Here are a small network's activations along a few directions, averaged over the inputs that share one value of a field.
Related values have similar rows: they may be neighbours, one step apart, or belong to one group.
In the rows, zero is written as 500.
Random noise pushes rows far along 2 fixed directions. That doesn't count. These rows show it; they differ only by the noise:
[363 244 556 252 551 697 343 456 549 509 495 458 584 523 625 562 405]
[540 462 570 414 504 529 481 426 587 554 592 456 449 518 577 460 487]
[464 398 663 358 536 592 416 338 566 477 593 423 515 471 614 512 421]
[536 480 647 421 515 526 473 347 583 508 623 430 459 480 591 469 461]


Values of FUFOL:
vovu: [567 480 411 509 464 565 296 513 586 692 392 609 434 502 319 416 587]
pas: [504 439 251 378 372 474 614 663 490 672 253 563 587 587 385 450 315]
tiz: [425 406 277 428 591 548 526 608 335 428 634 549 565 574 570 552 631]
zug: [749 714 550 604 463 350 594 578 621 675 704 459 220 595 335 393 687]
neli: [606 504 352 605 475 471 597 463 539 577 561 705 478 563 549 467 730]
zonoz: [394 639 591 588 495 409 549 637 413 421 348 439 521 457 457 577 340]
mer: [731 870 361 866 531 183 767 574 438 444 525 504 459 436 550 337 592]
rasi: [366 525 531 759 408 438 582 396 371 295 555 483 551 437 523 571 548]
sabu: [486 564 562 501 512 517 451 660 480 421 269 485 486 449 311 587 463]
FUFOL is arranged as a ring.
Which values are neighbours of zug? Give them in the order they are listed.
> vovu, neli
Which values are neighbours of mer? Give them in the order they are listed.
> zonoz, rasi

Values of BOSOT:
duz: [611 539 927 514 576 398 458 185 543 451 852 348 302 429 628 550 520]
ros: [465 341 487 338 622 662 301 375 634 598 430 428 627 452 597 414 262]
mut: [196 201 559 356 654 695 429 342 342 248 623 300 783 424 708 661 220]
fipug: [342 378 492 437 413 535 495 474 441 473 431 594 486 477 389 539 596]
bav: [561 589 476 755 464 416 636 522 435 402 514 474 505 451 447 541 534]
dasun: [291 534 504 588 573 537 426 784 373 402 391 447 518 460 498 606 494]
tuze: [519 367 532 417 487 723 327 396 479 533 625 630 647 557 608 619 592]
kemo: [627 718 254 765 443 357 717 636 429 464 350 665 506 461 602 451 575]
riduv: [675 517 334 549 428 426 677 599 662 615 631 556 359 715 489 411 760]
bizem: [179 210 540  60 649 736 237 491 407 440 287 519 673 401 492 584 318]
sumib: [612 681 414 525 493 394 415 612 578 573 317 506 357 509 224 358 554]
nabez: [505 414 458 314 309 517 557 647 585 690 325 534 554 672 431 505 380]
BOSOT is arranged as a tree with 4 forks.
Which values are neighbours of riduv? Give them in the order they are listed.
> duz, fipug, tuze
Which values are neighbours of mut? Give them in the order they are listed.
> bav
Which values are neighbours of nabez? Give them in the order they are listed.
> bizem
______
* **Task prompt**
Each line from the first line of the listing through the line with "bizem: [179 210" must be output exactly, both ends included, and no other line may appear.

* **Task result**
Here are a small network's activations along a few directions, averaged over the inputs that share one value of a field.
Related values have similar rows: they may be neighbours, one step apart, or belong to one group.
In the rows, zero is written as 500.
Random noise pushes rows far along 2 fixed directions. That doesn't count. These rows show it; they differ only by the noise:
[363 244 556 252 551 697 343 456 549 509 495 458 584 523 625 562 405]
[540 462 570 414 504 529 481 426 587 554 592 456 449 518 577 460 487]
[464 398 663 358 536 592 416 338 566 477 593 423 515 471 614 512 421]
[536 480 647 421 515 526 473 347 583 508 623 430 459 480 591 469 461]


Values of FUFOL:
vovu: [567 480 411 509 464 565 296 513 586 692 392 609 434 502 319 416 587]
pas: [504 439 251 378 372 474 614 663 490 672 253 563 587 587 385 450 315]
tiz: [425 406 277 428 591 548 526 608 335 428 634 549 565 574 570 552 631]
zug: [749 714 550 604 463 350 594 578 621 675 704 459 220 595 335 393 687]
neli: [606 504 352 605 475 471 597 463 539 577 561 705 478 563 549 467 730]
zonoz: [394 639 591 588 495 409 549 637 413 421 348 439 521 457 457 577 340]
mer: [731 870 361 866 531 183 767 574 438 444 525 504 459 436 550 337 592]
rasi: [366 525 531 759 408 438 582 396 371 295 555 483 551 437 523 571 548]
sabu: [486 564 562 501 512 517 451 660 480 421 269 485 486 449 311 587 463]
FUFOL is arranged as a ring.
Which values are neighbours of zug? Give them in the order they are listed.
> vovu, neli
Which values are neighbours of mer? Give them in the order they are listed.
> zonoz, rasi

Values of BOSOT:
duz: [611 539 927 514 576 398 458 185 543 451 852 348 302 429 628 550 520]
ros: [465 341 487 338 622 662 301 375 634 598 430 428 627 452 597 414 262]
mut: [196 201 559 356 654 695 429 342 342 248 623 300 783 424 708 661 220]
fipug: [342 378 492 437 413 535 495 474 441 473 431 594 486 477 389 539 596]
bav: [561 589 476 755 464 416 636 522 435 402 514 474 505 451 447 541 534]
dasun: [291 534 504 588 573 537 426 784 373 402 391 447 518 460 498 606 494]
tuze: [519 367 532 417 487 723 327 396 479 533 625 630 647 557 608 619 592]
kemo: [627 718 254 765 443 357 717 636 429 464 350 665 506 461 602 451 575]
riduv: [675 517 334 549 428 426 677 599 662 615 631 556 359 715 489 411 760]
bizem: [179 210 540  60 649 736 237 491 407 440 287 519 673 401 492 584 318]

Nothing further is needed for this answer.